### About this task
Only the lines from the start of the data through the one containing "step 13: [129" belong in your answer; return them exactly.

### Dataset entries
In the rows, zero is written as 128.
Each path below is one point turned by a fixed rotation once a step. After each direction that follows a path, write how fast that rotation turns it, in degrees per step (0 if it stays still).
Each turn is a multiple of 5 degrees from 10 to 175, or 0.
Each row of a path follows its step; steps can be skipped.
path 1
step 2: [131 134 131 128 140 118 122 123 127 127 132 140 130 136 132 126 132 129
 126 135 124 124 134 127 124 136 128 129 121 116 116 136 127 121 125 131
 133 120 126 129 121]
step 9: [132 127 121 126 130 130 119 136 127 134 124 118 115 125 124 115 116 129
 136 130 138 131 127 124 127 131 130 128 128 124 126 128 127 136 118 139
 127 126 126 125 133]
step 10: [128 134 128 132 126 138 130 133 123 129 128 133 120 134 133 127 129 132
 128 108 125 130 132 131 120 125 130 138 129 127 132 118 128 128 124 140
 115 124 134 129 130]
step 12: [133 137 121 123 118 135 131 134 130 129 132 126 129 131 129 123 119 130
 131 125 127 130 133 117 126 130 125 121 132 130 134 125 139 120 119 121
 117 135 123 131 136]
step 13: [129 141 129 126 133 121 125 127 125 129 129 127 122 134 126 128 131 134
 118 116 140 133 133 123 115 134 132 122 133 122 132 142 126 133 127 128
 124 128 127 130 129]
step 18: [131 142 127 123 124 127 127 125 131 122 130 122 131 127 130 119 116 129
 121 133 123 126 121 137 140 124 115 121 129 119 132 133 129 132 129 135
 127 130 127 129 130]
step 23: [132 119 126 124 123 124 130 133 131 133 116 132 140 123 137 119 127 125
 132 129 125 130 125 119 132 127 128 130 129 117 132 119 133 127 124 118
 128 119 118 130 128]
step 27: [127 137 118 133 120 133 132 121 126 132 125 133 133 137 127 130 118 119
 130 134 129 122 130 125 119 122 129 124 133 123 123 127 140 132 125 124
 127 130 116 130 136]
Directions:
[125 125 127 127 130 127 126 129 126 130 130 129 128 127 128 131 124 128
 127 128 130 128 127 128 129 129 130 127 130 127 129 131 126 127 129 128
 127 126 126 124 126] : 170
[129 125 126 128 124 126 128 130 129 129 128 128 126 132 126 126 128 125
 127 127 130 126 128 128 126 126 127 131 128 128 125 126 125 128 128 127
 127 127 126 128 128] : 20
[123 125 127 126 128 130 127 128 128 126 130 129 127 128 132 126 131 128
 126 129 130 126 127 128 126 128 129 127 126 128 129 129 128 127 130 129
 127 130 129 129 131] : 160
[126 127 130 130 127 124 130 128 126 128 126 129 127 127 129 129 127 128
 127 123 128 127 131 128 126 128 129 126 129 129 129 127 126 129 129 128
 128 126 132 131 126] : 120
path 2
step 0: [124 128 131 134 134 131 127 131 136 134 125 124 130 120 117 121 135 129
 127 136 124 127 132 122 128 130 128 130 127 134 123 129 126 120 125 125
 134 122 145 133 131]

### Task solution
In the rows, zero is written as 128.
Each path below is one point turned by a fixed rotation once a step. After each direction that follows a path, write how fast that rotation turns it, in degrees per step (0 if it stays still).
Each turn is a multiple of 5 degrees from 10 to 175, or 0.
Each row of a path follows its step; steps can be skipped.
path 1
step 2: [131 134 131 128 140 118 122 123 127 127 132 140 130 136 132 126 132 129
 126 135 124 124 134 127 124 136 128 129 121 116 116 136 127 121 125 131
 133 120 126 129 121]
step 9: [132 127 121 126 130 130 119 136 127 134 124 118 115 125 124 115 116 129
 136 130 138 131 127 124 127 131 130 128 128 124 126 128 127 136 118 139
 127 126 126 125 133]
step 10: [128 134 128 132 126 138 130 133 123 129 128 133 120 134 133 127 129 132
 128 108 125 130 132 131 120 125 130 138 129 127 132 118 128 128 124 140
 115 124 134 129 130]
step 12: [133 137 121 123 118 135 131 134 130 129 132 126 129 131 129 123 119 130
 131 125 127 130 133 117 126 130 125 121 132 130 134 125 139 120 119 121
 117 135 123 131 136]
step 13: [129 141 129 126 133 121 125 127 125 129 129 127 122 134 126 128 131 134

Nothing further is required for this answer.